Brief:
Below are entries. Copy exactly the lines running from the line that holds "127 136 135" to the line that holds "121 137 132", with both ends included.

Task inputs:
-- Opening Marker --

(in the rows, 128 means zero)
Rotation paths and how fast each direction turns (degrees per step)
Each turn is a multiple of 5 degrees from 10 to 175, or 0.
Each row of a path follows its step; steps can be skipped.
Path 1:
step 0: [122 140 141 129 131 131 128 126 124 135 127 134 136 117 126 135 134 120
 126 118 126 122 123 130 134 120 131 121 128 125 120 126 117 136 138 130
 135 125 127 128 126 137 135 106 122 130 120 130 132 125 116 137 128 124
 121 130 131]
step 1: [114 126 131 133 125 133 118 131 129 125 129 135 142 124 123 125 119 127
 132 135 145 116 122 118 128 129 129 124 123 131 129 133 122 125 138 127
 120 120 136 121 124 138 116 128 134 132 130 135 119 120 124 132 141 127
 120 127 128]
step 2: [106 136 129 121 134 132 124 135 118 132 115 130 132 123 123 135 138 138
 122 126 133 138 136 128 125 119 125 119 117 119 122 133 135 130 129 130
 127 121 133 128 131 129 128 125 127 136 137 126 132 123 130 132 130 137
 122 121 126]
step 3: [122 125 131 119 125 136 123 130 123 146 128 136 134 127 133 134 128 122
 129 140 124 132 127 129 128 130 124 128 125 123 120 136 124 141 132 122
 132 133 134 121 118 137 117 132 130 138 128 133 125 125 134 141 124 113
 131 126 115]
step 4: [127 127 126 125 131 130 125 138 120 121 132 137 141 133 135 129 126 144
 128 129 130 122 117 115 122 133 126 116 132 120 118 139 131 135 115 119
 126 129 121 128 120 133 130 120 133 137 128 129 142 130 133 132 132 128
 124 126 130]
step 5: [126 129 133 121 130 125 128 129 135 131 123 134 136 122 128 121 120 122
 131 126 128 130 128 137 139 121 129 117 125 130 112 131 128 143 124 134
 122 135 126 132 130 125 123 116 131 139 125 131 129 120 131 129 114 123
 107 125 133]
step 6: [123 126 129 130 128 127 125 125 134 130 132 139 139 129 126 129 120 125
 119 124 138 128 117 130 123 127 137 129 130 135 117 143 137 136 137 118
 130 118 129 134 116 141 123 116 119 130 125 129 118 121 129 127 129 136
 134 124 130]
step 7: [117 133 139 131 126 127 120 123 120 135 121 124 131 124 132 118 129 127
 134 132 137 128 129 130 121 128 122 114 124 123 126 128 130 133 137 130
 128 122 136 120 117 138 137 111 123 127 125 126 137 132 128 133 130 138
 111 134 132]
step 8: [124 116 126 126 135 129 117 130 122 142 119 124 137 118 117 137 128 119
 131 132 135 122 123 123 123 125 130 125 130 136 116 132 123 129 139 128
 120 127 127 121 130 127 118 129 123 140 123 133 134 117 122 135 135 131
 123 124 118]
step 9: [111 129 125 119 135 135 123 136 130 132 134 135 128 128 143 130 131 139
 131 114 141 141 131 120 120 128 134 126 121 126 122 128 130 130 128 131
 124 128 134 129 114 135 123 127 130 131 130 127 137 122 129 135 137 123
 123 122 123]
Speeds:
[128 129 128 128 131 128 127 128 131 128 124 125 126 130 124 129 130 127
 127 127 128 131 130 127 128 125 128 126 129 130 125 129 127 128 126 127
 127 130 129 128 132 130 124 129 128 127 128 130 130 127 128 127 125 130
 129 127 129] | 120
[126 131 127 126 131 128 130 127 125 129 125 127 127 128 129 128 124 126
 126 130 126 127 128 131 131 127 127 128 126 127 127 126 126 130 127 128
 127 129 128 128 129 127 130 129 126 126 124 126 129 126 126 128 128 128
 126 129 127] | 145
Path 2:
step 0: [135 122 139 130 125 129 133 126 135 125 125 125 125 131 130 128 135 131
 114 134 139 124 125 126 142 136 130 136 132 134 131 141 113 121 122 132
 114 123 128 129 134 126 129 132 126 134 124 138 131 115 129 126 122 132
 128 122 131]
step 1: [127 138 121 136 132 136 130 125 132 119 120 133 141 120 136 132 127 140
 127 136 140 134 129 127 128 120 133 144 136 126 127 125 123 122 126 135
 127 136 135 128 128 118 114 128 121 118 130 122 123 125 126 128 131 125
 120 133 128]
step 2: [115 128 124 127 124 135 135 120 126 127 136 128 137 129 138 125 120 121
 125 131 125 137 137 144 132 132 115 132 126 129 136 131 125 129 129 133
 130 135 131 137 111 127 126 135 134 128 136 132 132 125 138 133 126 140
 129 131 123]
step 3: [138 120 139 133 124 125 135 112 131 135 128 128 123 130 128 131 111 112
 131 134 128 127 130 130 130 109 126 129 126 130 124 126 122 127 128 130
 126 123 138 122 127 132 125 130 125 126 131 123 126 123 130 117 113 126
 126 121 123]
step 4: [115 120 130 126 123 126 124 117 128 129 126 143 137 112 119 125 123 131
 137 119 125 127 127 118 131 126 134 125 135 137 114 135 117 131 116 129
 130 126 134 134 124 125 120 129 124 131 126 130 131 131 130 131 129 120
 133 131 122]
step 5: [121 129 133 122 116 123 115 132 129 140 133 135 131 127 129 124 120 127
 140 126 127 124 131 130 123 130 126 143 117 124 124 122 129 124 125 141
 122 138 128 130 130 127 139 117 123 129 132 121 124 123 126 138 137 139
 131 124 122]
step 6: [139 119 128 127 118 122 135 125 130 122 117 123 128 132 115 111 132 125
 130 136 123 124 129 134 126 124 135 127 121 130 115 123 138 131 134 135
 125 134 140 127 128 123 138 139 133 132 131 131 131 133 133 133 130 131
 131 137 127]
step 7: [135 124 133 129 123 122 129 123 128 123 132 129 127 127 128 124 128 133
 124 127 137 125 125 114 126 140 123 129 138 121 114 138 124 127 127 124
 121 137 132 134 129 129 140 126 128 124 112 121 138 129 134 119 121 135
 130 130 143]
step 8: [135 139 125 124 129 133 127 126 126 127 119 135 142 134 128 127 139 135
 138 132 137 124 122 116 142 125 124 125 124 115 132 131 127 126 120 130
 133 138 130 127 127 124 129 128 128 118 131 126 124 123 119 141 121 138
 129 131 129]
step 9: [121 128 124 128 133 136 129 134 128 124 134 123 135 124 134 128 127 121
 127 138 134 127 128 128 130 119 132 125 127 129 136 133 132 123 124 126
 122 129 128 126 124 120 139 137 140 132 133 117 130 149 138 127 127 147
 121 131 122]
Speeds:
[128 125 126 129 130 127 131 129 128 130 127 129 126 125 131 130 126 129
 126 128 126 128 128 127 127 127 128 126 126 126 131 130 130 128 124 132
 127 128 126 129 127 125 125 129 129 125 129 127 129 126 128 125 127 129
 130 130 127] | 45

-- Closing Marker --
-- Opening Marker --

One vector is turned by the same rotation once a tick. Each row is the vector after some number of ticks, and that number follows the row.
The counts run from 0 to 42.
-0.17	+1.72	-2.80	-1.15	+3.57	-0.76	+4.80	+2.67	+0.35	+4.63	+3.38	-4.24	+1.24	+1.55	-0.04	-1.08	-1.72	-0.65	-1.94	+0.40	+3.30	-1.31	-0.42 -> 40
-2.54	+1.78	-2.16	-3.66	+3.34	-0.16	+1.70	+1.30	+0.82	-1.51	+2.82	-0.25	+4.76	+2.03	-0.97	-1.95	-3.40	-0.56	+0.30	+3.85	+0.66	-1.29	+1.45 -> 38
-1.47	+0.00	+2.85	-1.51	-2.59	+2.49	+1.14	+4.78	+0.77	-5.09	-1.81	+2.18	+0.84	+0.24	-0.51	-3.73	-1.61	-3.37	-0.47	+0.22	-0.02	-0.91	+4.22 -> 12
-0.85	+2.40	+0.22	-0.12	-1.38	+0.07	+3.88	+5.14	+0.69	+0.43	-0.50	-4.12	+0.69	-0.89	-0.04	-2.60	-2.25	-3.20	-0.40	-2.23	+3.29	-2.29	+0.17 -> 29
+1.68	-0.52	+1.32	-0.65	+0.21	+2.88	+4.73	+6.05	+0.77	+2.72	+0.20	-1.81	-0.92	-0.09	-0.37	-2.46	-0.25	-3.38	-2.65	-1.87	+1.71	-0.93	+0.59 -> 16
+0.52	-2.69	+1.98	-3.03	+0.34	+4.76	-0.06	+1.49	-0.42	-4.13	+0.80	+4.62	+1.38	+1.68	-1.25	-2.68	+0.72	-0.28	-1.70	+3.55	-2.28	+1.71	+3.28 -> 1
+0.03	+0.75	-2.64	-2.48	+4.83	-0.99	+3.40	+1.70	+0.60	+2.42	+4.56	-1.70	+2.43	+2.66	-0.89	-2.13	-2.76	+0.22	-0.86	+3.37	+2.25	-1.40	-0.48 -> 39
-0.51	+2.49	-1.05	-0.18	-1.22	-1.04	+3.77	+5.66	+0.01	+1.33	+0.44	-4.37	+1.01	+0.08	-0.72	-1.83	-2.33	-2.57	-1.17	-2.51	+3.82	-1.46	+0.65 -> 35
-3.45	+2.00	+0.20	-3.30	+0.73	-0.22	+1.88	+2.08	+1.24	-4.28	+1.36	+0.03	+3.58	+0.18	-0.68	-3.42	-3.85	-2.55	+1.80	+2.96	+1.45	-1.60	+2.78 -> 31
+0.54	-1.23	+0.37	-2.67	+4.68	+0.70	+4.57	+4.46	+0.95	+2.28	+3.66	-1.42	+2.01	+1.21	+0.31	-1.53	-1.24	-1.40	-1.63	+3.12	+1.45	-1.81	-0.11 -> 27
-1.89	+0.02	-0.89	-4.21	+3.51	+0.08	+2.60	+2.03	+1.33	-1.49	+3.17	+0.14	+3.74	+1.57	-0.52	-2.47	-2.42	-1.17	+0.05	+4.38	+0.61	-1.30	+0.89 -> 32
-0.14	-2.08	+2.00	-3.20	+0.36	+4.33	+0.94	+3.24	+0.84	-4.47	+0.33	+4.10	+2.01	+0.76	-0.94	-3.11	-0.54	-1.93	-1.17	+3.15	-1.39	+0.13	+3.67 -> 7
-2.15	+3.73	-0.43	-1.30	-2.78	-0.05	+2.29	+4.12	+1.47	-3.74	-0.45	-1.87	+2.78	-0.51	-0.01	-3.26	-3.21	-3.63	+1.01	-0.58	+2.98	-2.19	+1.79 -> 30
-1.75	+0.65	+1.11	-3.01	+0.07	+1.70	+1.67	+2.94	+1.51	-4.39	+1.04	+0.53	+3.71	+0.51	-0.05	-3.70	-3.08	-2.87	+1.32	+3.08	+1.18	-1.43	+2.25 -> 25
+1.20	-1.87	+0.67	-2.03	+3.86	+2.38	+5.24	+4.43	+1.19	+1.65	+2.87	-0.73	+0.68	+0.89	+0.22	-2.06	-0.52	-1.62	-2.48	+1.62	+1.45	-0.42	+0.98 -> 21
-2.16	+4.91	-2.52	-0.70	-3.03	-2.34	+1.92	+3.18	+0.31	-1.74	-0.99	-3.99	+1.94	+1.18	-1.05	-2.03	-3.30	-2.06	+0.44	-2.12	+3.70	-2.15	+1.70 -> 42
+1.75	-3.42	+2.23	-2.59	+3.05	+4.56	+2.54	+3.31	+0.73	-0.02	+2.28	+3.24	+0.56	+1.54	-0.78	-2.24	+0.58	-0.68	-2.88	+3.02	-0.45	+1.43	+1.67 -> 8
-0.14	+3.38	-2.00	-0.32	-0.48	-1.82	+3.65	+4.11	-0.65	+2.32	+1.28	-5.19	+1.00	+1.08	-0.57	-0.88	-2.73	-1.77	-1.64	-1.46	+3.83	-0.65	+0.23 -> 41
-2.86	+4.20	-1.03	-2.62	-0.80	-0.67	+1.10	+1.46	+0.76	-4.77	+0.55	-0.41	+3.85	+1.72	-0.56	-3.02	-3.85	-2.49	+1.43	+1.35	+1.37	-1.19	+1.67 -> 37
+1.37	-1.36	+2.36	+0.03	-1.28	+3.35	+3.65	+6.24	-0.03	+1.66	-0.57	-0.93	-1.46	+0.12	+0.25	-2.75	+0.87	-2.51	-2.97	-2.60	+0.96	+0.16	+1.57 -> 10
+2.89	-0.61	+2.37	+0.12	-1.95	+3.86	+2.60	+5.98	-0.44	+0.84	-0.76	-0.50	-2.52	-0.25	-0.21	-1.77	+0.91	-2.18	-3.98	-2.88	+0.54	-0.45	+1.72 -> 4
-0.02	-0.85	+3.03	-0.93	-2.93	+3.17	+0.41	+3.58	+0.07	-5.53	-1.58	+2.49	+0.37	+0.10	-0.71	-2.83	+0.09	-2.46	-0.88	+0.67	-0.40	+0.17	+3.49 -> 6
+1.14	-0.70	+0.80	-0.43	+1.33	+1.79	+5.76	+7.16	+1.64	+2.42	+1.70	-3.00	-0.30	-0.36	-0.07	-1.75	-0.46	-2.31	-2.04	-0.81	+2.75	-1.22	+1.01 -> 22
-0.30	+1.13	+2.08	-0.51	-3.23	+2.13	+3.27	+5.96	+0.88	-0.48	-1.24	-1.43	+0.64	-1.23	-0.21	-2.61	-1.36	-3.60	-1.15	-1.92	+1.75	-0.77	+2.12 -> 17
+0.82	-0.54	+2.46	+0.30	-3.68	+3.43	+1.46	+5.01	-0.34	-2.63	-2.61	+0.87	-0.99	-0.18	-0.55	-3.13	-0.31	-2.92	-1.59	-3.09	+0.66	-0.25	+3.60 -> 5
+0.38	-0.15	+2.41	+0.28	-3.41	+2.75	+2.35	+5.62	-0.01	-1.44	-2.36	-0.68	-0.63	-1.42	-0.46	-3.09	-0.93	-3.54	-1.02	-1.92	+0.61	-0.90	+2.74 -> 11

-- Closing Marker --

Result:
 127 136 135 128 128 118 114 128 121 118 130 122 123 125 126 128 131 125
 120 133 128]
step 2: [115 128 124 127 124 135 135 120 126 127 136 128 137 129 138 125 120 121
 125 131 125 137 137 144 132 132 115 132 126 129 136 131 125 129 129 133
 130 135 131 137 111 127 126 135 134 128 136 132 132 125 138 133 126 140
 129 131 123]
step 3: [138 120 139 133 124 125 135 112 131 135 128 128 123 130 128 131 111 112
 131 134 128 127 130 130 130 109 126 129 126 130 124 126 122 127 128 130
 126 123 138 122 127 132 125 130 125 126 131 123 126 123 130 117 113 126
 126 121 123]
step 4: [115 120 130 126 123 126 124 117 128 129 126 143 137 112 119 125 123 131
 137 119 125 127 127 118 131 126 134 125 135 137 114 135 117 131 116 129
 130 126 134 134 124 125 120 129 124 131 126 130 131 131 130 131 129 120
 133 131 122]
step 5: [121 129 133 122 116 123 115 132 129 140 133 135 131 127 129 124 120 127
 140 126 127 124 131 130 123 130 126 143 117 124 124 122 129 124 125 141
 122 138 128 130 130 127 139 117 123 129 132 121 124 123 126 138 137 139
 131 124 122]
step 6: [139 119 128 127 118 122 135 125 130 122 117 123 128 132 115 111 132 125
 130 136 123 124 129 134 126 124 135 127 121 130 115 123 138 131 134 135
 125 134 140 127 128 123 138 139 133 132 131 131 131 133 133 133 130 131
 131 137 127]
step 7: [135 124 133 129 123 122 129 123 128 123 132 129 127 127 128 124 128 133
 124 127 137 125 125 114 126 140 123 129 138 121 114 138 124 127 127 124
 121 137 132 134 129 129 140 126 128 124 112 121 138 129 134 119 121 135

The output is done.